_TASK STATEMENT_
Word for word, copy the records that follow.
####################
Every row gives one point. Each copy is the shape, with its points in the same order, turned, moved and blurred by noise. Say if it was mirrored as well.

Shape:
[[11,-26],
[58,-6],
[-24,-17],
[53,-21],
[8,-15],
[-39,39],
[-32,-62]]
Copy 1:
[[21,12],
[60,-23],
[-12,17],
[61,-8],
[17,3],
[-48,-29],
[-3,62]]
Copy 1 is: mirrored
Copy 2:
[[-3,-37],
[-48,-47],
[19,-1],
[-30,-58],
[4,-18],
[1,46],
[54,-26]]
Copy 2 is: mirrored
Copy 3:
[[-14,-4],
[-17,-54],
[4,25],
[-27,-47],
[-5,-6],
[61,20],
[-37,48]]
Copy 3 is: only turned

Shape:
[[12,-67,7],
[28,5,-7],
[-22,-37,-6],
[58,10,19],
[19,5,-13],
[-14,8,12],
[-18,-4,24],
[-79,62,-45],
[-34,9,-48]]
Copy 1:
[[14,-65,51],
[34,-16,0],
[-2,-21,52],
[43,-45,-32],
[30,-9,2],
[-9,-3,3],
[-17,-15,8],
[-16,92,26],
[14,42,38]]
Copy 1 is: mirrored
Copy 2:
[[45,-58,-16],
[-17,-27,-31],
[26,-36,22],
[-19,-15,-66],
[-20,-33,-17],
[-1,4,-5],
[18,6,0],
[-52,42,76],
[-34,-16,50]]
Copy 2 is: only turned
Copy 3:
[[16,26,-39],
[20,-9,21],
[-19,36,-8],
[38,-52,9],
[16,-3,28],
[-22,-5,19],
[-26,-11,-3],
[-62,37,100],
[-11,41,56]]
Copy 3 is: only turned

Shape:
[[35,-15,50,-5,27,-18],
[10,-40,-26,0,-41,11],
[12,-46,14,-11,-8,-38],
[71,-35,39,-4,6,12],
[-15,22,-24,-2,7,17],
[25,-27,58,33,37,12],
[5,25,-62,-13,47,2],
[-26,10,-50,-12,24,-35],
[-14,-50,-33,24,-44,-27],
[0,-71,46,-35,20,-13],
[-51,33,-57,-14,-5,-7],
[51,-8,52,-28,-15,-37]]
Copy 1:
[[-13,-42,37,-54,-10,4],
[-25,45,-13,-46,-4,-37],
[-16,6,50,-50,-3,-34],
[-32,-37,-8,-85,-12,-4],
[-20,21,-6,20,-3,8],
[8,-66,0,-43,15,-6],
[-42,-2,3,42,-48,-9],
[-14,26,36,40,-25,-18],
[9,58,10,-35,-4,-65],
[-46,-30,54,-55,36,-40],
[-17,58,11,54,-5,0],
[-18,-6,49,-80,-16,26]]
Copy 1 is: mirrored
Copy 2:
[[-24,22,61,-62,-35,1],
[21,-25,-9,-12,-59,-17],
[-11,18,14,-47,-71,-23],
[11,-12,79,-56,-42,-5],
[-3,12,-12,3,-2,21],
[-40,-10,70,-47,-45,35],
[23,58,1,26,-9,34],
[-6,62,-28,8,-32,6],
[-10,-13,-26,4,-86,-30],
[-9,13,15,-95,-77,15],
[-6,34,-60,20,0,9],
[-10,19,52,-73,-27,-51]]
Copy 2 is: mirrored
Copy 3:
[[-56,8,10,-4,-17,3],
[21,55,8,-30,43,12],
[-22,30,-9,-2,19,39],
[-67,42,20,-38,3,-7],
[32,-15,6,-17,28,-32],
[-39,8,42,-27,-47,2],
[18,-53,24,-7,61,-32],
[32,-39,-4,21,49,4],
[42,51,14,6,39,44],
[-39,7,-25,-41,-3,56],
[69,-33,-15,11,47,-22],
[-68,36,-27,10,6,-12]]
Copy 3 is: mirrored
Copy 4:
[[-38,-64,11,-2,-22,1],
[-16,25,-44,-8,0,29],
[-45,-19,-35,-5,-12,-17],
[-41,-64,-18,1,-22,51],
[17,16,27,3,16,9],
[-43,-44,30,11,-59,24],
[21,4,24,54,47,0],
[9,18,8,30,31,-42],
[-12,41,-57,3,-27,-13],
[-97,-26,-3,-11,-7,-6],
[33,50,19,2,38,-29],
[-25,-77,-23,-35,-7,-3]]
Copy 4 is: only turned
####################
_RESULT FOR THIS EXERCISE_
Every row gives one point. Each copy is the shape, with its points in the same order, turned, moved and blurred by noise. Say if it was mirrored as well.

Shape:
[[11,-26],
[58,-6],
[-24,-17],
[53,-21],
[8,-15],
[-39,39],
[-32,-62]]
Copy 1:
[[21,12],
[60,-23],
[-12,17],
[61,-8],
[17,3],
[-48,-29],
[-3,62]]
Copy 1 is: mirrored
Copy 2:
[[-3,-37],
[-48,-47],
[19,-1],
[-30,-58],
[4,-18],
[1,46],
[54,-26]]
Copy 2 is: mirrored
Copy 3:
[[-14,-4],
[-17,-54],
[4,25],
[-27,-47],
[-5,-6],
[61,20],
[-37,48]]
Copy 3 is: only turned

Shape:
[[12,-67,7],
[28,5,-7],
[-22,-37,-6],
[58,10,19],
[19,5,-13],
[-14,8,12],
[-18,-4,24],
[-79,62,-45],
[-34,9,-48]]
Copy 1:
[[14,-65,51],
[34,-16,0],
[-2,-21,52],
[43,-45,-32],
[30,-9,2],
[-9,-3,3],
[-17,-15,8],
[-16,92,26],
[14,42,38]]
Copy 1 is: mirrored
Copy 2:
[[45,-58,-16],
[-17,-27,-31],
[26,-36,22],
[-19,-15,-66],
[-20,-33,-17],
[-1,4,-5],
[18,6,0],
[-52,42,76],
[-34,-16,50]]
Copy 2 is: only turned
Copy 3:
[[16,26,-39],
[20,-9,21],
[-19,36,-8],
[38,-52,9],
[16,-3,28],
[-22,-5,19],
[-26,-11,-3],
[-62,37,100],
[-11,41,56]]
Copy 3 is: only turned

Shape:
[[35,-15,50,-5,27,-18],
[10,-40,-26,0,-41,11],
[12,-46,14,-11,-8,-38],
[71,-35,39,-4,6,12],
[-15,22,-24,-2,7,17],
[25,-27,58,33,37,12],
[5,25,-62,-13,47,2],
[-26,10,-50,-12,24,-35],
[-14,-50,-33,24,-44,-27],
[0,-71,46,-35,20,-13],
[-51,33,-57,-14,-5,-7],
[51,-8,52,-28,-15,-37]]
Copy 1:
[[-13,-42,37,-54,-10,4],
[-25,45,-13,-46,-4,-37],
[-16,6,50,-50,-3,-34],
[-32,-37,-8,-85,-12,-4],
[-20,21,-6,20,-3,8],
[8,-66,0,-43,15,-6],
[-42,-2,3,42,-48,-9],
[-14,26,36,40,-25,-18],
[9,58,10,-35,-4,-65],
[-46,-30,54,-55,36,-40],
[-17,58,11,54,-5,0],
[-18,-6,49,-80,-16,26]]
Copy 1 is: mirrored
Copy 2:
[[-24,22,61,-62,-35,1],
[21,-25,-9,-12,-59,-17],
[-11,18,14,-47,-71,-23],
[11,-12,79,-56,-42,-5],
[-3,12,-12,3,-2,21],
[-40,-10,70,-47,-45,35],
[23,58,1,26,-9,34],
[-6,62,-28,8,-32,6],
[-10,-13,-26,4,-86,-30],
[-9,13,15,-95,-77,15],
[-6,34,-60,20,0,9],
[-10,19,52,-73,-27,-51]]
Copy 2 is: mirrored
Copy 3:
[[-56,8,10,-4,-17,3],
[21,55,8,-30,43,12],
[-22,30,-9,-2,19,39],
[-67,42,20,-38,3,-7],
[32,-15,6,-17,28,-32],
[-39,8,42,-27,-47,2],
[18,-53,24,-7,61,-32],
[32,-39,-4,21,49,4],
[42,51,14,6,39,44],
[-39,7,-25,-41,-3,56],
[69,-33,-15,11,47,-22],
[-68,36,-27,10,6,-12]]
Copy 3 is: mirrored
Copy 4:
[[-38,-64,11,-2,-22,1],
[-16,25,-44,-8,0,29],
[-45,-19,-35,-5,-12,-17],
[-41,-64,-18,1,-22,51],
[17,16,27,3,16,9],
[-43,-44,30,11,-59,24],
[21,4,24,54,47,0],
[9,18,8,30,31,-42],
[-12,41,-57,3,-27,-13],
[-97,-26,-3,-11,-7,-6],
[33,50,19,2,38,-29],
[-25,-77,-23,-35,-7,-3]]
Copy 4 is: only turned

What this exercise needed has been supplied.